Report every line of the records that includes the word "points".

RECORDED DATA
+===+
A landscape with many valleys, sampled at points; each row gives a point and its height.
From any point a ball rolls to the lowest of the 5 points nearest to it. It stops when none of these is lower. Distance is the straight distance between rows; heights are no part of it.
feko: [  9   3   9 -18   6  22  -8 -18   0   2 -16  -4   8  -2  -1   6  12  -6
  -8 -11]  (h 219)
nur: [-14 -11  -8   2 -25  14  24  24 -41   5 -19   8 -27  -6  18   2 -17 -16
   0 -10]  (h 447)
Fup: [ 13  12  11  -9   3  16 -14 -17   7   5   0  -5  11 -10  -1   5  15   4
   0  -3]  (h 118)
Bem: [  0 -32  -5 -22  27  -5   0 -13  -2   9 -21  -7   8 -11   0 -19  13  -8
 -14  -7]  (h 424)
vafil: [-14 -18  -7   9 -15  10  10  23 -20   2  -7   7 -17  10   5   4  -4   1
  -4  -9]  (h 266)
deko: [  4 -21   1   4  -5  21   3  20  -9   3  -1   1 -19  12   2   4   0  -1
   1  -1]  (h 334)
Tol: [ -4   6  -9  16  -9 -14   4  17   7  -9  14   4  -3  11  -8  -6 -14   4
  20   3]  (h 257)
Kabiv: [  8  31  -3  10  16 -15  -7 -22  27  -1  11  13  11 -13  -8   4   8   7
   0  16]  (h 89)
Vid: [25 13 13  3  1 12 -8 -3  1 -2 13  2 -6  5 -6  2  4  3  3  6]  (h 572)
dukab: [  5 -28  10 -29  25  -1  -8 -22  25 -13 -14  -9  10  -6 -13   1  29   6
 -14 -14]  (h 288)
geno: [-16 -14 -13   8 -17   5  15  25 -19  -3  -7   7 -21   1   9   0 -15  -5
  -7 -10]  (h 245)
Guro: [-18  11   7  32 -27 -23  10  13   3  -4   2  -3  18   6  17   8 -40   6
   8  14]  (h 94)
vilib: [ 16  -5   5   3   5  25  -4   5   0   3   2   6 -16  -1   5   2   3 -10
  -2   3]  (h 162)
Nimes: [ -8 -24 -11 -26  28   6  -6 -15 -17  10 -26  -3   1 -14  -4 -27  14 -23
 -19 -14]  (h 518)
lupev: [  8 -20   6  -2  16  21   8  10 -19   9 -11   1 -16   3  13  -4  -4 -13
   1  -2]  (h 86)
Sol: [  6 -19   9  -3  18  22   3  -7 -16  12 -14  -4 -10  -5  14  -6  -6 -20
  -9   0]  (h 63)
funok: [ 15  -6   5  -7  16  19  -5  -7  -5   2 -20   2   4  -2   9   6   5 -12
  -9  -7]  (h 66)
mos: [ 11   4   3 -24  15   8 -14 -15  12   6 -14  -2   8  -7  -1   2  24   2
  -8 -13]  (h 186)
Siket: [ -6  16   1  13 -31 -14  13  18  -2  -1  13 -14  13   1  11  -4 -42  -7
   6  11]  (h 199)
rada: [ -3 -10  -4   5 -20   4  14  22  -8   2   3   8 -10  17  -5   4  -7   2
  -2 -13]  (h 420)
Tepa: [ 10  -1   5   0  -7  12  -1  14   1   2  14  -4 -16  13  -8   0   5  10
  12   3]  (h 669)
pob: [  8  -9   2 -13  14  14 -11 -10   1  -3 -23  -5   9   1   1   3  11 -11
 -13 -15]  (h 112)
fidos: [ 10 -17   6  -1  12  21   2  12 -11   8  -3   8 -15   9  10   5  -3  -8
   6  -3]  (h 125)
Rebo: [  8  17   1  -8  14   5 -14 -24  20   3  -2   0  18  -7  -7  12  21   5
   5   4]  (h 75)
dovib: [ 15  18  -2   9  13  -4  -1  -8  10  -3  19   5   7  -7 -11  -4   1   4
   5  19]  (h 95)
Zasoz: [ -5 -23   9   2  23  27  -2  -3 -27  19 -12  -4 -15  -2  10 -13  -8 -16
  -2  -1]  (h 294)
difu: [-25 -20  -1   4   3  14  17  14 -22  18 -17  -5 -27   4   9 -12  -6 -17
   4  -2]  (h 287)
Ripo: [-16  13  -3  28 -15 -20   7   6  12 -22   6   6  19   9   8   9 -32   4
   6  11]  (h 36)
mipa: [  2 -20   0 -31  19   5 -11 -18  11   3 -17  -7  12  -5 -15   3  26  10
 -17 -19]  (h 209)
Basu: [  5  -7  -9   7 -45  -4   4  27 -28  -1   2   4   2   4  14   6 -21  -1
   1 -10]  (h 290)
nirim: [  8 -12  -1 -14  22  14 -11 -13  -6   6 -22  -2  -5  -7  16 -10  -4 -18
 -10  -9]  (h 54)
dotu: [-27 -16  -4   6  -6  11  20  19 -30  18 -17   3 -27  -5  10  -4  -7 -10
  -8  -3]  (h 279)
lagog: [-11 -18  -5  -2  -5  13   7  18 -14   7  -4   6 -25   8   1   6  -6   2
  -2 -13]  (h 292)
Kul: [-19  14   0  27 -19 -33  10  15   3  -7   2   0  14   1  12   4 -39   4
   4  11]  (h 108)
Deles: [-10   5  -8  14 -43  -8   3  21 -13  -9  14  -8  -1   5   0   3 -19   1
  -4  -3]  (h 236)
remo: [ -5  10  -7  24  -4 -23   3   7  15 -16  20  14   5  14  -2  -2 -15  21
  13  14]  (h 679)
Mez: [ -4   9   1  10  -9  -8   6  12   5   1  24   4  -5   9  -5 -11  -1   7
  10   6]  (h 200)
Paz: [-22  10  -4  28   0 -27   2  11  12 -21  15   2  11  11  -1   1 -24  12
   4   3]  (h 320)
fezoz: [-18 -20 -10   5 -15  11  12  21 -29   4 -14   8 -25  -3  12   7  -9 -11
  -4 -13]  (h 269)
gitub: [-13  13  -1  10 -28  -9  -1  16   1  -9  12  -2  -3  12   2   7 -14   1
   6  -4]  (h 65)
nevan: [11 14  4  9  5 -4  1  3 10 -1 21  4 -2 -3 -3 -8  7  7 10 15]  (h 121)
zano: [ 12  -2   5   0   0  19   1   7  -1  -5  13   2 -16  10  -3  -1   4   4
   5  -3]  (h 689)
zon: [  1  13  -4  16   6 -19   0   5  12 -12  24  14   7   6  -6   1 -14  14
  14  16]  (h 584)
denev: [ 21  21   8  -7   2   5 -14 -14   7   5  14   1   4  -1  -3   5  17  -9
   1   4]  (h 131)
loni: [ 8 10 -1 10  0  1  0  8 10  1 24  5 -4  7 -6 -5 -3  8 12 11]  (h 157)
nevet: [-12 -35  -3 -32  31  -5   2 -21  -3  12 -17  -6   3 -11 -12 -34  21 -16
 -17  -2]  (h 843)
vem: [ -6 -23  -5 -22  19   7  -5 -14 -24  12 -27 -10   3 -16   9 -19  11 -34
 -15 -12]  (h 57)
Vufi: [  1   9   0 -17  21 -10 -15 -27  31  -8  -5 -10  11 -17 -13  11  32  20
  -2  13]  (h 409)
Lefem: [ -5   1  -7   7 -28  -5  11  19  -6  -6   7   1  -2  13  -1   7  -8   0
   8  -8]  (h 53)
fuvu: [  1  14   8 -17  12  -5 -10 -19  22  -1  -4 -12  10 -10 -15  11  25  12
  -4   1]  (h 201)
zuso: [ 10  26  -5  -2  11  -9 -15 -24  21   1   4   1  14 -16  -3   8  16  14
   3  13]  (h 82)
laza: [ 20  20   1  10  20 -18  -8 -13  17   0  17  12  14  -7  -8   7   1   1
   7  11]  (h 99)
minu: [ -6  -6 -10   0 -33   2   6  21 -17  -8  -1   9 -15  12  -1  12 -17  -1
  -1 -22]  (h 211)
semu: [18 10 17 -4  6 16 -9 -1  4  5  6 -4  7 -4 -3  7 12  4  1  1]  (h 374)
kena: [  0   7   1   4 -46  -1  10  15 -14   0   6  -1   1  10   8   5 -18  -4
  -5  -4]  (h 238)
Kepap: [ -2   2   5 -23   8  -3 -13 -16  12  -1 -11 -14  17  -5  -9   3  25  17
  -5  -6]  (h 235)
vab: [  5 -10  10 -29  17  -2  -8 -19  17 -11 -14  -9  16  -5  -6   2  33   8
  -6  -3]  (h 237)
+===+
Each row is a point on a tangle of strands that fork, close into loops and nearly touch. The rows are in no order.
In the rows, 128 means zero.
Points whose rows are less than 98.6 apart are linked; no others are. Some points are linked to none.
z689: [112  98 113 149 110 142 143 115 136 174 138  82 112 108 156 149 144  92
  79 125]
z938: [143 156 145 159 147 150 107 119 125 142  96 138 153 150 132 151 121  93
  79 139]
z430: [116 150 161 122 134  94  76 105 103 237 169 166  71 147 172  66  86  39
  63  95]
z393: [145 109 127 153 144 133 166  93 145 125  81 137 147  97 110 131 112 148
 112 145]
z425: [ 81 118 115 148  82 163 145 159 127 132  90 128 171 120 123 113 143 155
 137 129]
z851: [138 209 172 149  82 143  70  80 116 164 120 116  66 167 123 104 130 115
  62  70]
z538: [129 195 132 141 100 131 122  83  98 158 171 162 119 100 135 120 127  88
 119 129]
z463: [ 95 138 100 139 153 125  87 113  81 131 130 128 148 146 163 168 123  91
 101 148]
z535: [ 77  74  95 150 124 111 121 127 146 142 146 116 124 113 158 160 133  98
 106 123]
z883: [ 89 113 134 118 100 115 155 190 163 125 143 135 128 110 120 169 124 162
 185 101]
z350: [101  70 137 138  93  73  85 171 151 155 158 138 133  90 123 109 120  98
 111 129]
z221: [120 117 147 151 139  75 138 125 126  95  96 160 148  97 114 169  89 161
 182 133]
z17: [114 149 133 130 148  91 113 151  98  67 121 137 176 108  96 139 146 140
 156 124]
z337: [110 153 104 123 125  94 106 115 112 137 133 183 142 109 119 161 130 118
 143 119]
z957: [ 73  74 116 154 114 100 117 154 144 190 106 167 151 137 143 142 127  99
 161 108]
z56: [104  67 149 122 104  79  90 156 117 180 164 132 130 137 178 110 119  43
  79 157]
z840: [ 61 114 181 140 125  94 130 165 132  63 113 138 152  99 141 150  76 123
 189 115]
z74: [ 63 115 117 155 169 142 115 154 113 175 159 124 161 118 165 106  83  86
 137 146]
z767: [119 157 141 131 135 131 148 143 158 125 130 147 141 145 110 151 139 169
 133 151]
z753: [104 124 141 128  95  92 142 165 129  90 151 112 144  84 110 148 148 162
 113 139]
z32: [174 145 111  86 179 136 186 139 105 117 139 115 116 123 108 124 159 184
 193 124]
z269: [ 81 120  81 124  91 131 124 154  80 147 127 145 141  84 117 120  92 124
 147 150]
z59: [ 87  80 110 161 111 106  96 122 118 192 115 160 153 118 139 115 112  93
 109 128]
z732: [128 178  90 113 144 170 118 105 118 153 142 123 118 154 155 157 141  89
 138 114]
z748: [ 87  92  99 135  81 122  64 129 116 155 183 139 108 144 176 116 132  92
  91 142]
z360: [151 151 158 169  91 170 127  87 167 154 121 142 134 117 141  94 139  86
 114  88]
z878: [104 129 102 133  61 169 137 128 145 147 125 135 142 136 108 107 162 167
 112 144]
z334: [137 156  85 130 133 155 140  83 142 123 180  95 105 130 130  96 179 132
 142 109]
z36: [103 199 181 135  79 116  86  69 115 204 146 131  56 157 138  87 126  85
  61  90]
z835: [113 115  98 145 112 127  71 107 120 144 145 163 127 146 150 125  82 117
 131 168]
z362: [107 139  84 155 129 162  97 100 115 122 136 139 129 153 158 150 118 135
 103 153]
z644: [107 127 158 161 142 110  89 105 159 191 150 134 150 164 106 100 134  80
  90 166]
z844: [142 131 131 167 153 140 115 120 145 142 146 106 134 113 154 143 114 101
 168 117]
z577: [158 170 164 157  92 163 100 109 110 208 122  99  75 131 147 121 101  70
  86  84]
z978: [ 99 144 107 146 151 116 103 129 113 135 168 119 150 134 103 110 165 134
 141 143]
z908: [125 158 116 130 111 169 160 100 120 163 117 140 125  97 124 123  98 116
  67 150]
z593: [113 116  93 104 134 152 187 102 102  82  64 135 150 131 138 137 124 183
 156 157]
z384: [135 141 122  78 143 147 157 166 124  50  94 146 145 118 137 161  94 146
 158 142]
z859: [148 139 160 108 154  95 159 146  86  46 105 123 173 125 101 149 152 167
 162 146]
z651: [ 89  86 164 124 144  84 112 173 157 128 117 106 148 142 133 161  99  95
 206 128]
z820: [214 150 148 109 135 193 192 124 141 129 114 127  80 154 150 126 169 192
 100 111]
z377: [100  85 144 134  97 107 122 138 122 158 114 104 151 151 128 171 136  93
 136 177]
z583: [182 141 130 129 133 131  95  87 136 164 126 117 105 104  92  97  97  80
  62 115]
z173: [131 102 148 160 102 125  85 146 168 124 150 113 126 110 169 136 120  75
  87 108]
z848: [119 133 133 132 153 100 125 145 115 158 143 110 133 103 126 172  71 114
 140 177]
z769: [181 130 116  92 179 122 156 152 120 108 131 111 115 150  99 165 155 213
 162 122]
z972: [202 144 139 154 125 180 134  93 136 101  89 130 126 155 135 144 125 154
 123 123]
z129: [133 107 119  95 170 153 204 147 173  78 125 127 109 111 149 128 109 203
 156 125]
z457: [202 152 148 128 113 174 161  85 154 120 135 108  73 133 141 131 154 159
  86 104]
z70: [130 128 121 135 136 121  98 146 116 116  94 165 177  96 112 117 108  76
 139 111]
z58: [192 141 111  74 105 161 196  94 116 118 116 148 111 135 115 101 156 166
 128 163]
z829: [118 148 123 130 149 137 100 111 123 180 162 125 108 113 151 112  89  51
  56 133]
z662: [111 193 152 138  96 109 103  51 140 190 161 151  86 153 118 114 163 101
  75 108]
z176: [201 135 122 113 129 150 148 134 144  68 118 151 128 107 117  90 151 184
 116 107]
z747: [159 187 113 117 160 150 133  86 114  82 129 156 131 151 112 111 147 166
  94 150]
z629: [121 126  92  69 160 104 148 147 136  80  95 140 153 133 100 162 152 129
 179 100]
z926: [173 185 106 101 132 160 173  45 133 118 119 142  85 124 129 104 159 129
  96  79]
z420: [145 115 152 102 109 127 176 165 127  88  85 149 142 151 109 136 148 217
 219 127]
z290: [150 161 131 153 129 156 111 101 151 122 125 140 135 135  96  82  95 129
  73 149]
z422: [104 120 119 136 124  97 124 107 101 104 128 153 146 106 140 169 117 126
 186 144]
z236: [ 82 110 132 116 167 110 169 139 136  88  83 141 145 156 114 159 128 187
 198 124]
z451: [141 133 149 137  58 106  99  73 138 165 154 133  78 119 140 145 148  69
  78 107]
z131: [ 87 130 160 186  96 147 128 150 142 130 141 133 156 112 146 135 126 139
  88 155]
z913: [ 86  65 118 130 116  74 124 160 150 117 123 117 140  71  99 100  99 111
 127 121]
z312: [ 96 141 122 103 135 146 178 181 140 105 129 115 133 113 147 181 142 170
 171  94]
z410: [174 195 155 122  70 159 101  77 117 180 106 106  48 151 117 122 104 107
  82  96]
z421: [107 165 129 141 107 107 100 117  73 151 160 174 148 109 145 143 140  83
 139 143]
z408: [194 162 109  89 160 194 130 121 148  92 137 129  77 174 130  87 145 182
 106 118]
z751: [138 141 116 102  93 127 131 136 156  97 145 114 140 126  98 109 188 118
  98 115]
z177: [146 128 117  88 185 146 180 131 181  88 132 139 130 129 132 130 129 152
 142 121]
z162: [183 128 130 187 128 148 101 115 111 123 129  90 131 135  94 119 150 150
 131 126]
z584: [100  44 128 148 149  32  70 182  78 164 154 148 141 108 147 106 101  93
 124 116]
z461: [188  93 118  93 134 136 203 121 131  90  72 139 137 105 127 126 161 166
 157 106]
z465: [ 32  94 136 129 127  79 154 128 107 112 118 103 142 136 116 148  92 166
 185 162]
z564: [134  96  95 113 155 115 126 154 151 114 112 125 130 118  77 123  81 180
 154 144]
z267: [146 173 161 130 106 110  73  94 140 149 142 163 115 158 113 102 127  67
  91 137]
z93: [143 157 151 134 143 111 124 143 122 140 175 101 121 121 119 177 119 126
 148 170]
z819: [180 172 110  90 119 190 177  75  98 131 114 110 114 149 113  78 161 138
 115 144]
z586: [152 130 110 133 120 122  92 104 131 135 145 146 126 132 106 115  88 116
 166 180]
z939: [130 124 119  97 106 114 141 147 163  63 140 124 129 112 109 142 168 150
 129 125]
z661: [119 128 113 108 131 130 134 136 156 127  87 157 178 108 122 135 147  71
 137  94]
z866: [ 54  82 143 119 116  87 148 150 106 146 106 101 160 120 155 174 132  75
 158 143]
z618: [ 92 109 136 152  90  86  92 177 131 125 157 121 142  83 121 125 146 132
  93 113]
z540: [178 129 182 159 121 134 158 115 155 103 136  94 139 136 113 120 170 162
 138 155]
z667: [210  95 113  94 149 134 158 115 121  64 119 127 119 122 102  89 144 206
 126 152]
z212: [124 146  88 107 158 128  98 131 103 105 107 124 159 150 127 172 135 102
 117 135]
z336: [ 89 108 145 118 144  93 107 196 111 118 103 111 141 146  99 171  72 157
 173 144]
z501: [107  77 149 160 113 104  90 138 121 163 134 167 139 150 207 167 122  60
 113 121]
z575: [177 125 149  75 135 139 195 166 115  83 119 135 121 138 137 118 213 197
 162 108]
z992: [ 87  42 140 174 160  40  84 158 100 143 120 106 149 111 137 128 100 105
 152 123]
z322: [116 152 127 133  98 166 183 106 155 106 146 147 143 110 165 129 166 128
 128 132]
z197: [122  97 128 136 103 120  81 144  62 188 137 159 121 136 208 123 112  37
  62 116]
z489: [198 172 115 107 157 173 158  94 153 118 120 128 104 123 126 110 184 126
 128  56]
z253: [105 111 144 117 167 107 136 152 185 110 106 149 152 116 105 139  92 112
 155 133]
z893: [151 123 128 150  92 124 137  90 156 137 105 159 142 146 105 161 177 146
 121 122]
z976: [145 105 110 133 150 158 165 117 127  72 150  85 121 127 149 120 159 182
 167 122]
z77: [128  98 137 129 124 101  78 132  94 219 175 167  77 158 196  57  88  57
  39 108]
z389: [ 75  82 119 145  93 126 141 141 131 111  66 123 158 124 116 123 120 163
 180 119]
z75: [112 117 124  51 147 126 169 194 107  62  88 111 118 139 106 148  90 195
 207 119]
+===+
OUTPUT
A landscape with many valleys, sampled at points; each row gives a point and its height.
From any point a ball rolls to the lowest of the 5 points nearest to it. It stops when none of these is lower. Distance is the straight distance between rows; heights are no part of it.
Points whose rows are less than 98.6 apart are linked; no others are. Some points are linked to none.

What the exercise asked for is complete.